DATASET:
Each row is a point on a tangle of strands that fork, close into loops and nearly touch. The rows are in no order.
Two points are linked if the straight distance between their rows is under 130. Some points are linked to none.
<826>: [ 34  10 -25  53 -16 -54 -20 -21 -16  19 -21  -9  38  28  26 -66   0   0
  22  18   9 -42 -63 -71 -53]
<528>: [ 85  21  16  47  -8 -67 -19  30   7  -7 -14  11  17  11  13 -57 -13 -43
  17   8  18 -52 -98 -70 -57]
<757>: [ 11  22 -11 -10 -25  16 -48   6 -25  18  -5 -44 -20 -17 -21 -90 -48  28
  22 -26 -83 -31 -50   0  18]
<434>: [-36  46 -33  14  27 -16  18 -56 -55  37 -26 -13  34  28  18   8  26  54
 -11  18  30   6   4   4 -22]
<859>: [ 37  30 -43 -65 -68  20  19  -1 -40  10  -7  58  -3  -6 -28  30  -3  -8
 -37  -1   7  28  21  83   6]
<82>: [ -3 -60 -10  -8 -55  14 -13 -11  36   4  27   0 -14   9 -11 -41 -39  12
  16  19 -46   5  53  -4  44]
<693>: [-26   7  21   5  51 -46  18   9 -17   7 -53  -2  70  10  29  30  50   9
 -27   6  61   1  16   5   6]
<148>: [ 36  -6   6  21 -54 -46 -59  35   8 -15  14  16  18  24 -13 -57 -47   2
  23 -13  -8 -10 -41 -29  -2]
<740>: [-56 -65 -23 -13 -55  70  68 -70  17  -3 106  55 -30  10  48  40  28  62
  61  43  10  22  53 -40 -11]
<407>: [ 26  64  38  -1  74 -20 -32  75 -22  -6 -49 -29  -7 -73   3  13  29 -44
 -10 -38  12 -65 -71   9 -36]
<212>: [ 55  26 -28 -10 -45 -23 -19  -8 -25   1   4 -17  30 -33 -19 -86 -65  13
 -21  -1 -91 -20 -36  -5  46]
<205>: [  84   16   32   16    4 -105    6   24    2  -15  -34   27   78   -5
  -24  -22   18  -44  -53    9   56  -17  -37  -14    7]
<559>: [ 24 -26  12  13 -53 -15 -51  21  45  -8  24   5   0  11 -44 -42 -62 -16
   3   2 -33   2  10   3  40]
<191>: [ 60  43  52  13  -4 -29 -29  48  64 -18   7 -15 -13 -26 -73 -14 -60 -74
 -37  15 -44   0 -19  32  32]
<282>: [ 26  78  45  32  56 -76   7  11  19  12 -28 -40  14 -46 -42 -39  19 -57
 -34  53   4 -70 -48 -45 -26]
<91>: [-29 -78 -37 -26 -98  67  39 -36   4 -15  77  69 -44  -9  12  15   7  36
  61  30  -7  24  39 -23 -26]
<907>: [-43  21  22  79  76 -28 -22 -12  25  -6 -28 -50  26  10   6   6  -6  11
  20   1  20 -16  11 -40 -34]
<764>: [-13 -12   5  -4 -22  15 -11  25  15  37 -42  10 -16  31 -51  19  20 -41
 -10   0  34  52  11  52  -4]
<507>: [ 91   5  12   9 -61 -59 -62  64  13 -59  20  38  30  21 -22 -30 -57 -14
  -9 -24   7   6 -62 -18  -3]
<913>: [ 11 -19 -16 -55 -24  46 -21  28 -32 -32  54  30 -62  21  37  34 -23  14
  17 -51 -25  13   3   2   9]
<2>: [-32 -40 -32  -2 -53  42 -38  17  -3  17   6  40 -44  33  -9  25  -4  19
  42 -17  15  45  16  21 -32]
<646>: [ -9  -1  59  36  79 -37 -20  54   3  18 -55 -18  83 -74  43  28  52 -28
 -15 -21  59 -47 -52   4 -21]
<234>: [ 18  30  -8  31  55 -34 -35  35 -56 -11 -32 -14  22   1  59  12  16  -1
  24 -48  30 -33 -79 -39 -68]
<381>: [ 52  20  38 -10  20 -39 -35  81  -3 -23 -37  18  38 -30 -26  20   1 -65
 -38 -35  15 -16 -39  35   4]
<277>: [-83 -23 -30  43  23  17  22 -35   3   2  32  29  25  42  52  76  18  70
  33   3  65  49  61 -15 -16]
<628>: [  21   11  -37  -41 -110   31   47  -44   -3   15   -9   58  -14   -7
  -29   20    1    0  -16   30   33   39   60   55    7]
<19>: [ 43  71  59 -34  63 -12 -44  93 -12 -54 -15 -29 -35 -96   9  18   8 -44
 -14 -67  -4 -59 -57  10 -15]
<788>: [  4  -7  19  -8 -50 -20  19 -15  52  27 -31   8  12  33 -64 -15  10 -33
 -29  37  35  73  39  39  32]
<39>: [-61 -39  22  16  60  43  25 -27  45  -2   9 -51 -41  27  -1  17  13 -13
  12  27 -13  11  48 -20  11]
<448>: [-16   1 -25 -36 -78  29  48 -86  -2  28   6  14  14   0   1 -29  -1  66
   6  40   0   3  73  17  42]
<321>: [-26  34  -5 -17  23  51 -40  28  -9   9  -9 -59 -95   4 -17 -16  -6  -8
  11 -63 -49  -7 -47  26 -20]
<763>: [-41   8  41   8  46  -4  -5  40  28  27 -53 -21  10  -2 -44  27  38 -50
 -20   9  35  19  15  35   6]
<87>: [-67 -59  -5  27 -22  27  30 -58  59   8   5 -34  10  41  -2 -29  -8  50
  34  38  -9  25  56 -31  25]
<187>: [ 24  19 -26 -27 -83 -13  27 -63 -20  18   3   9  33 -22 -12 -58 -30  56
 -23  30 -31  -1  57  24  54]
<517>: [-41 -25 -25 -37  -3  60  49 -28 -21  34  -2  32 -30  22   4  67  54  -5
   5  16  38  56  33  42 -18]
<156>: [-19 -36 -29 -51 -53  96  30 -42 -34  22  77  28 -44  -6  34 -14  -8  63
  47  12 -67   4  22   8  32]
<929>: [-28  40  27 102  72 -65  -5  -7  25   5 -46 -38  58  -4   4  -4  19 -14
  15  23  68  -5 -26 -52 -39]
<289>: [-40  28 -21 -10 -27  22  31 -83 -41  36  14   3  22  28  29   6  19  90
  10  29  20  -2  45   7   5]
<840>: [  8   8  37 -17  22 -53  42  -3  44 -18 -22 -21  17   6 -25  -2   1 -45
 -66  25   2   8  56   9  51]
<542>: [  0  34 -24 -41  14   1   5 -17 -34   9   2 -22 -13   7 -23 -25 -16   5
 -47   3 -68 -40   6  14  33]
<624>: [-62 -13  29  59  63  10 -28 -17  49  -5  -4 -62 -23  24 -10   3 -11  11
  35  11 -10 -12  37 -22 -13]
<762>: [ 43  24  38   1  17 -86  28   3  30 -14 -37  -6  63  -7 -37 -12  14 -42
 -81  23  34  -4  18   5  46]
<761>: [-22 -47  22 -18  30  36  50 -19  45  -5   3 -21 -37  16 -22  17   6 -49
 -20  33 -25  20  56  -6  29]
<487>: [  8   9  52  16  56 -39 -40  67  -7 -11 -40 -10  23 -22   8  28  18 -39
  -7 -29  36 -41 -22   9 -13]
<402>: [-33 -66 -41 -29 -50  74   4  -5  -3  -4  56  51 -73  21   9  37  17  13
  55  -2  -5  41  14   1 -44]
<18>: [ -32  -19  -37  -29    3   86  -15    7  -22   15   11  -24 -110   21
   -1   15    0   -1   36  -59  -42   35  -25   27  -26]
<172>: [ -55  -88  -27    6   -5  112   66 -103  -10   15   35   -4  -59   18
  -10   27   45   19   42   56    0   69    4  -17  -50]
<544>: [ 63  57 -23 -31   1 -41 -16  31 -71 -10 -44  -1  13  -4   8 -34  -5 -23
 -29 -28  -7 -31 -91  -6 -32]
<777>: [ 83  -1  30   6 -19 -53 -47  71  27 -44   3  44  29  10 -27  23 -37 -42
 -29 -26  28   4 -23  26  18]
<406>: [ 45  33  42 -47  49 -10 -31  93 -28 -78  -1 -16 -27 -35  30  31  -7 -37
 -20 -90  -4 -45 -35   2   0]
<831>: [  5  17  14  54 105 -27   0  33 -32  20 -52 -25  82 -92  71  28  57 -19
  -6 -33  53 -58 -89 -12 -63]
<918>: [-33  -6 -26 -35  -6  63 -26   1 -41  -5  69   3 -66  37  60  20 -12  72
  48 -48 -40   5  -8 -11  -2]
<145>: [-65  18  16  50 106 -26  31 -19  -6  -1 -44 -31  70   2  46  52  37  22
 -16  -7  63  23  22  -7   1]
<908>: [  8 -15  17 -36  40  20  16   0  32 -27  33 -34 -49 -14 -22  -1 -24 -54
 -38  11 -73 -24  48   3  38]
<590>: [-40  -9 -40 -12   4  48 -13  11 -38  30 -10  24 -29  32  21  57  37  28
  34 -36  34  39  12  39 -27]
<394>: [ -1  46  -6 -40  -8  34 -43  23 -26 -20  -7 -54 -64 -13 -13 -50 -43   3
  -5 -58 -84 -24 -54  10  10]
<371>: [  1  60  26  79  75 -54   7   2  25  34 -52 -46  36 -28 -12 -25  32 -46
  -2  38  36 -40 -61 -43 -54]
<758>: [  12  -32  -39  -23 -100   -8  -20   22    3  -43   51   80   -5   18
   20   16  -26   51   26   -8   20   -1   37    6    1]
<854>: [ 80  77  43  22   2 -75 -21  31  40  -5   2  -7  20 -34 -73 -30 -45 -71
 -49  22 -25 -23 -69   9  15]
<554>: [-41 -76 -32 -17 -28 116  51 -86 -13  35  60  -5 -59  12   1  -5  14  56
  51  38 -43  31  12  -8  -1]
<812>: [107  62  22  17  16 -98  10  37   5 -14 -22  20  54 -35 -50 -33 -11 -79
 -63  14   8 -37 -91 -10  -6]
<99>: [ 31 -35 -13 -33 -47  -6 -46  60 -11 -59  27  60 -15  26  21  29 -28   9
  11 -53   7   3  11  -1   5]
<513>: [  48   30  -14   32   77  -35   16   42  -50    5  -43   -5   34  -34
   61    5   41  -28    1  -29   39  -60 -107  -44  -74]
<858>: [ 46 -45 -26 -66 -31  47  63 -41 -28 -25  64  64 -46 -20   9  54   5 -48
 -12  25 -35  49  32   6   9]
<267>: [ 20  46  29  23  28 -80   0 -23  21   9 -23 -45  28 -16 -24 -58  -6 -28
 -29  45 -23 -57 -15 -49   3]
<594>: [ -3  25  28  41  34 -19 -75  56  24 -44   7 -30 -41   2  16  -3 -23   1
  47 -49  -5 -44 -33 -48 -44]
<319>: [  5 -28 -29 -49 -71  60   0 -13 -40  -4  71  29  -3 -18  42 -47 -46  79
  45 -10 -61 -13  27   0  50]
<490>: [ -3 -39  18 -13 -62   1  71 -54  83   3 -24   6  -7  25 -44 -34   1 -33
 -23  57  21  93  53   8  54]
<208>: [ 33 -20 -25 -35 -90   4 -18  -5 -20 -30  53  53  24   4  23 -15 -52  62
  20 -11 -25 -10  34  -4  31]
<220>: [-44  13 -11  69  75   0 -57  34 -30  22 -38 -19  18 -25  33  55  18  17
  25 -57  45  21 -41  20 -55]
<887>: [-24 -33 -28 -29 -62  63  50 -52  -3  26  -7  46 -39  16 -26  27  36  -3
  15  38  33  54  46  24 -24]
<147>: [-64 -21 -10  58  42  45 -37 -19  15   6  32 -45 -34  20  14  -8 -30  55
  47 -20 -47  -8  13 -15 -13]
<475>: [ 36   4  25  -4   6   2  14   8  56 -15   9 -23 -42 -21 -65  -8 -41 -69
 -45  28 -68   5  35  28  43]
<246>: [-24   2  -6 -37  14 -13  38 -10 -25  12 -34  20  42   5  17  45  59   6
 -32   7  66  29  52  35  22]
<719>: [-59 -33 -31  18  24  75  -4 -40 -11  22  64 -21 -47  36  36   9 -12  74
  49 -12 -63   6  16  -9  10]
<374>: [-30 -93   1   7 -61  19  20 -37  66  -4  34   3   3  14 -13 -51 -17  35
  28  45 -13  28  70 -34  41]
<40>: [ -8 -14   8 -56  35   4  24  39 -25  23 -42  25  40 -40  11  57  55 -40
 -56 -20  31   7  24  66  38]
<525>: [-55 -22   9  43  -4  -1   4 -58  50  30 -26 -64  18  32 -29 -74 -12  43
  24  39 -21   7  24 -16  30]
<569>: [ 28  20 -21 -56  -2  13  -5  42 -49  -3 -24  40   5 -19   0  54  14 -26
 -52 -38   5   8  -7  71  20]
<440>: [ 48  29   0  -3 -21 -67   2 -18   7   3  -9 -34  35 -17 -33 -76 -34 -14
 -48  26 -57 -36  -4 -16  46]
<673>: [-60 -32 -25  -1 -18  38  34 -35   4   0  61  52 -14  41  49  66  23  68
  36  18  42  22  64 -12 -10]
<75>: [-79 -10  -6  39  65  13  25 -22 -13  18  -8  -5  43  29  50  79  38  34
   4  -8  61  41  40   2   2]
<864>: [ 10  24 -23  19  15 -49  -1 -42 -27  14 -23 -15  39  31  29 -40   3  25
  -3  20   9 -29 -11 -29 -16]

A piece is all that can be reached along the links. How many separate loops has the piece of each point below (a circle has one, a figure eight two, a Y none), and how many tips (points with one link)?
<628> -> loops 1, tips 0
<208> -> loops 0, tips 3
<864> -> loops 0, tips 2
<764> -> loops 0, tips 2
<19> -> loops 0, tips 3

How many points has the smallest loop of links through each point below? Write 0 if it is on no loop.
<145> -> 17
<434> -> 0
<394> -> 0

WHAT IS NEEDED:
Would you please filter the lines above and copy every one that includes "below"?

WRITTEN REPLY:
A piece is all that can be reached along the links. How many separate loops has the piece of each point below (a circle has one, a figure eight two, a Y none), and how many tips (points with one link)?
How many points has the smallest loop of links through each point below? Write 0 if it is on no loop.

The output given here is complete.